Input material Block Start
Points on a hilly landscape, in no order, each with its height.
From any point a ball rolls to the lowest of the 2 points nearest to it. It stops when none of these is lower. Distance is the straight distance between rows; heights are no part of it.
q306 (h 353): [-16 -15 -30   6 -17 -15 -11 -40  32  11  20 -23  35 -11   4 -19  -7  18
   3 -27   8]
q866 (h 352): [  5 -23   3 -12 -15  24  -3   1 -48  -3  -7  25  -3  15  21   5 -41  56
   0  20  -8]
q41 (h 350): [ -2 -13  19  26  10 -22 -10 -24  39 -19  -7  -5   5 -10  33  10   3 -18
 -11 -23   2]
q56 (h 577): [-12  10   4  -1 -28  -6  -2  14 -20  14   4 -15 -56  44 -10  -7  10   4
 -24 -11   1]
q24 (h 133): [  2  11 -28 -19  13  21  31  34 -31   1  -2   9   2  -6 -28  -1  25 -16
  24  23   2]
q507 (h 634): [ -4  -7 -15  15  26  28 -11 -35  22 -20  17  -6  46   2  11  21 -10  18
  26  -4  -3]
q11 (h 405): [  1  36  40   9  -2 -26 -27  -9  55   3   3 -32 -17 -12 -13   7  24 -26
 -36  -9  -3]
q334 (h 591): [ 16  -3  -7 -25   3  12  35  30 -42  -4 -18  16   9 -36   4  -6 -12  -3
  10  29  -7]
q299 (h 636): [  0   3 -11 -17   9 -13  39  20 -21  -1 -16  17  20 -46  -6 -10  -2 -21
  17  12 -12]
q722 (h 574): [ 26  -5 -16 -13 -34  13  17  15 -16  -6 -17 -21  12 -24  22 -14  10  -8
   1  -9  29]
Input material Block End
» Problem to solve
Output the entire listing above without leaving out or altering anything.

» Response
Points on a hilly landscape, in no order, each with its height.
From any point a ball rolls to the lowest of the 2 points nearest to it. It stops when none of these is lower. Distance is the straight distance between rows; heights are no part of it.
q306 (h 353): [-16 -15 -30   6 -17 -15 -11 -40  32  11  20 -23  35 -11   4 -19  -7  18
   3 -27   8]
q866 (h 352): [  5 -23   3 -12 -15  24  -3   1 -48  -3  -7  25  -3  15  21   5 -41  56
   0  20  -8]
q41 (h 350): [ -2 -13  19  26  10 -22 -10 -24  39 -19  -7  -5   5 -10  33  10   3 -18
 -11 -23   2]
q56 (h 577): [-12  10   4  -1 -28  -6  -2  14 -20  14   4 -15 -56  44 -10  -7  10   4
 -24 -11   1]
q24 (h 133): [  2  11 -28 -19  13  21  31  34 -31   1  -2   9   2  -6 -28  -1  25 -16
  24  23   2]
q507 (h 634): [ -4  -7 -15  15  26  28 -11 -35  22 -20  17  -6  46   2  11  21 -10  18
  26  -4  -3]
q11 (h 405): [  1  36  40   9  -2 -26 -27  -9  55   3   3 -32 -17 -12 -13   7  24 -26
 -36  -9  -3]
q334 (h 591): [ 16  -3  -7 -25   3  12  35  30 -42  -4 -18  16   9 -36   4  -6 -12  -3
  10  29  -7]
q299 (h 636): [  0   3 -11 -17   9 -13  39  20 -21  -1 -16  17  20 -46  -6 -10  -2 -21
  17  12 -12]
q722 (h 574): [ 26  -5 -16 -13 -34  13  17  15 -16  -6 -17 -21  12 -24  22 -14  10  -8
   1  -9  29]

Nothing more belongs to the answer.